**What is being asked:**
With no edits of any kind, print each record that follows.

Source records:
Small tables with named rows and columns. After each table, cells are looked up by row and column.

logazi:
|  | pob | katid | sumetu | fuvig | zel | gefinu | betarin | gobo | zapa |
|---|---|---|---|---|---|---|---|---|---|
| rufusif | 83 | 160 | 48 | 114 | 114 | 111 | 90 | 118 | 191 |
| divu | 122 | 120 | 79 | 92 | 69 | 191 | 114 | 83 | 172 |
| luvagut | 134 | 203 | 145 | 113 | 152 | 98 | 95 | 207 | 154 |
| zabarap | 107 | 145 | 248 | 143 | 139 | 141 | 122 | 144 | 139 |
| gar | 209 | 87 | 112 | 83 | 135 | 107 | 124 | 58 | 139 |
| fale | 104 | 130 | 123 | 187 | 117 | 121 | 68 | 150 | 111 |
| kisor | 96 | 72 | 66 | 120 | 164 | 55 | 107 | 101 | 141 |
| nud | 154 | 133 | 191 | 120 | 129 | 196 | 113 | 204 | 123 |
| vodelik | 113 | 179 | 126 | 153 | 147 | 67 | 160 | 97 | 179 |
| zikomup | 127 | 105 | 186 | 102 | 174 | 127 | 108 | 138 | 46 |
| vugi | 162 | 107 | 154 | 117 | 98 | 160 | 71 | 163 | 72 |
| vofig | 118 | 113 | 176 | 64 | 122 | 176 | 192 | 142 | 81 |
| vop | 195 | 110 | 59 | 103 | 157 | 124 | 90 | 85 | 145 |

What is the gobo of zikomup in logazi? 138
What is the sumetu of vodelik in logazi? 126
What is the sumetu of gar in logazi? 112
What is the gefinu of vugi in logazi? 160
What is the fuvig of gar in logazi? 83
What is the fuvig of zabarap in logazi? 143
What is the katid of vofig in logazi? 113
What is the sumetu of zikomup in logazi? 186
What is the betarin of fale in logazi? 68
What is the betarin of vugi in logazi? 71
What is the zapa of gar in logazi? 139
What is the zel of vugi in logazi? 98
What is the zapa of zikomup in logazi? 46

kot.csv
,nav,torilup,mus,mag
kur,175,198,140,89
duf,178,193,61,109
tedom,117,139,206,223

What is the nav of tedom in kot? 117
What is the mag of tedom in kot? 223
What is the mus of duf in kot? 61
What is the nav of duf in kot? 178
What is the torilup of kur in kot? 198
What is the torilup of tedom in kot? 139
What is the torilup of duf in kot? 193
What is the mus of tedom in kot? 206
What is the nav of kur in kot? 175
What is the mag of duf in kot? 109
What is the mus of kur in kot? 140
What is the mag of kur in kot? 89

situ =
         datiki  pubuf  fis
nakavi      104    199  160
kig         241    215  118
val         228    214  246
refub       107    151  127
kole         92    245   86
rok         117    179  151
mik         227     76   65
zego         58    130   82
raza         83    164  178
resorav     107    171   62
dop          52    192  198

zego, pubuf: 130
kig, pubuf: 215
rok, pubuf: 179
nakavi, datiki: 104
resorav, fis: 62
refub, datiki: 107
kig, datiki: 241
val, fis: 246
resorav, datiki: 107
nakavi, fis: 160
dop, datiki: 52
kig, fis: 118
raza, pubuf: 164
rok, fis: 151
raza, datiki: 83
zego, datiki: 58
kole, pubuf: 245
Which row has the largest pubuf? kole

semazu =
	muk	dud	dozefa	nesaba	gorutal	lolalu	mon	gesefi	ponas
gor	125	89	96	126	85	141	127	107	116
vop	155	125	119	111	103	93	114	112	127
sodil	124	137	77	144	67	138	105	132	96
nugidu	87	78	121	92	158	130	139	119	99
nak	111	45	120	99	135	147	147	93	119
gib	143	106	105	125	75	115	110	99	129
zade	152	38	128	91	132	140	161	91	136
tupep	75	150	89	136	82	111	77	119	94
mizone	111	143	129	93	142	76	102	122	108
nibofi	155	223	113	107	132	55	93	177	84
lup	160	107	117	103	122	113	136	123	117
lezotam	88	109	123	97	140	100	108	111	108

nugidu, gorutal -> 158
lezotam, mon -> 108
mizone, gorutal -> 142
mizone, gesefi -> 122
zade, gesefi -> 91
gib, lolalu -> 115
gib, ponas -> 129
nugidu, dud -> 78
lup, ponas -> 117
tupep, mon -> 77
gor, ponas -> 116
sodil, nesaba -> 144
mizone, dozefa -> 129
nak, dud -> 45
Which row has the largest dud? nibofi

**Answer for this exercise:**
Small tables with named rows and columns. After each table, cells are looked up by row and column.

logazi:
|  | pob | katid | sumetu | fuvig | zel | gefinu | betarin | gobo | zapa |
|---|---|---|---|---|---|---|---|---|---|
| rufusif | 83 | 160 | 48 | 114 | 114 | 111 | 90 | 118 | 191 |
| divu | 122 | 120 | 79 | 92 | 69 | 191 | 114 | 83 | 172 |
| luvagut | 134 | 203 | 145 | 113 | 152 | 98 | 95 | 207 | 154 |
| zabarap | 107 | 145 | 248 | 143 | 139 | 141 | 122 | 144 | 139 |
| gar | 209 | 87 | 112 | 83 | 135 | 107 | 124 | 58 | 139 |
| fale | 104 | 130 | 123 | 187 | 117 | 121 | 68 | 150 | 111 |
| kisor | 96 | 72 | 66 | 120 | 164 | 55 | 107 | 101 | 141 |
| nud | 154 | 133 | 191 | 120 | 129 | 196 | 113 | 204 | 123 |
| vodelik | 113 | 179 | 126 | 153 | 147 | 67 | 160 | 97 | 179 |
| zikomup | 127 | 105 | 186 | 102 | 174 | 127 | 108 | 138 | 46 |
| vugi | 162 | 107 | 154 | 117 | 98 | 160 | 71 | 163 | 72 |
| vofig | 118 | 113 | 176 | 64 | 122 | 176 | 192 | 142 | 81 |
| vop | 195 | 110 | 59 | 103 | 157 | 124 | 90 | 85 | 145 |

What is the gobo of zikomup in logazi? 138
What is the sumetu of vodelik in logazi? 126
What is the sumetu of gar in logazi? 112
What is the gefinu of vugi in logazi? 160
What is the fuvig of gar in logazi? 83
What is the fuvig of zabarap in logazi? 143
What is the katid of vofig in logazi? 113
What is the sumetu of zikomup in logazi? 186
What is the betarin of fale in logazi? 68
What is the betarin of vugi in logazi? 71
What is the zapa of gar in logazi? 139
What is the zel of vugi in logazi? 98
What is the zapa of zikomup in logazi? 46

kot.csv
,nav,torilup,mus,mag
kur,175,198,140,89
duf,178,193,61,109
tedom,117,139,206,223

What is the nav of tedom in kot? 117
What is the mag of tedom in kot? 223
What is the mus of duf in kot? 61
What is the nav of duf in kot? 178
What is the torilup of kur in kot? 198
What is the torilup of tedom in kot? 139
What is the torilup of duf in kot? 193
What is the mus of tedom in kot? 206
What is the nav of kur in kot? 175
What is the mag of duf in kot? 109
What is the mus of kur in kot? 140
What is the mag of kur in kot? 89

situ =
         datiki  pubuf  fis
nakavi      104    199  160
kig         241    215  118
val         228    214  246
refub       107    151  127
kole         92    245   86
rok         117    179  151
mik         227     76   65
zego         58    130   82
raza         83    164  178
resorav     107    171   62
dop          52    192  198

zego, pubuf: 130
kig, pubuf: 215
rok, pubuf: 179
nakavi, datiki: 104
resorav, fis: 62
refub, datiki: 107
kig, datiki: 241
val, fis: 246
resorav, datiki: 107
nakavi, fis: 160
dop, datiki: 52
kig, fis: 118
raza, pubuf: 164
rok, fis: 151
raza, datiki: 83
zego, datiki: 58
kole, pubuf: 245
Which row has the largest pubuf? kole

semazu =
	muk	dud	dozefa	nesaba	gorutal	lolalu	mon	gesefi	ponas
gor	125	89	96	126	85	141	127	107	116
vop	155	125	119	111	103	93	114	112	127
sodil	124	137	77	144	67	138	105	132	96
nugidu	87	78	121	92	158	130	139	119	99
nak	111	45	120	99	135	147	147	93	119
gib	143	106	105	125	75	115	110	99	129
zade	152	38	128	91	132	140	161	91	136
tupep	75	150	89	136	82	111	77	119	94
mizone	111	143	129	93	142	76	102	122	108
nibofi	155	223	113	107	132	55	93	177	84
lup	160	107	117	103	122	113	136	123	117
lezotam	88	109	123	97	140	100	108	111	108

nugidu, gorutal -> 158
lezotam, mon -> 108
mizone, gorutal -> 142
mizone, gesefi -> 122
zade, gesefi -> 91
gib, lolalu -> 115
gib, ponas -> 129
nugidu, dud -> 78
lup, ponas -> 117
tupep, mon -> 77
gor, ponas -> 116
sodil, nesaba -> 144
mizone, dozefa -> 129
nak, dud -> 45
Which row has the largest dud? nibofi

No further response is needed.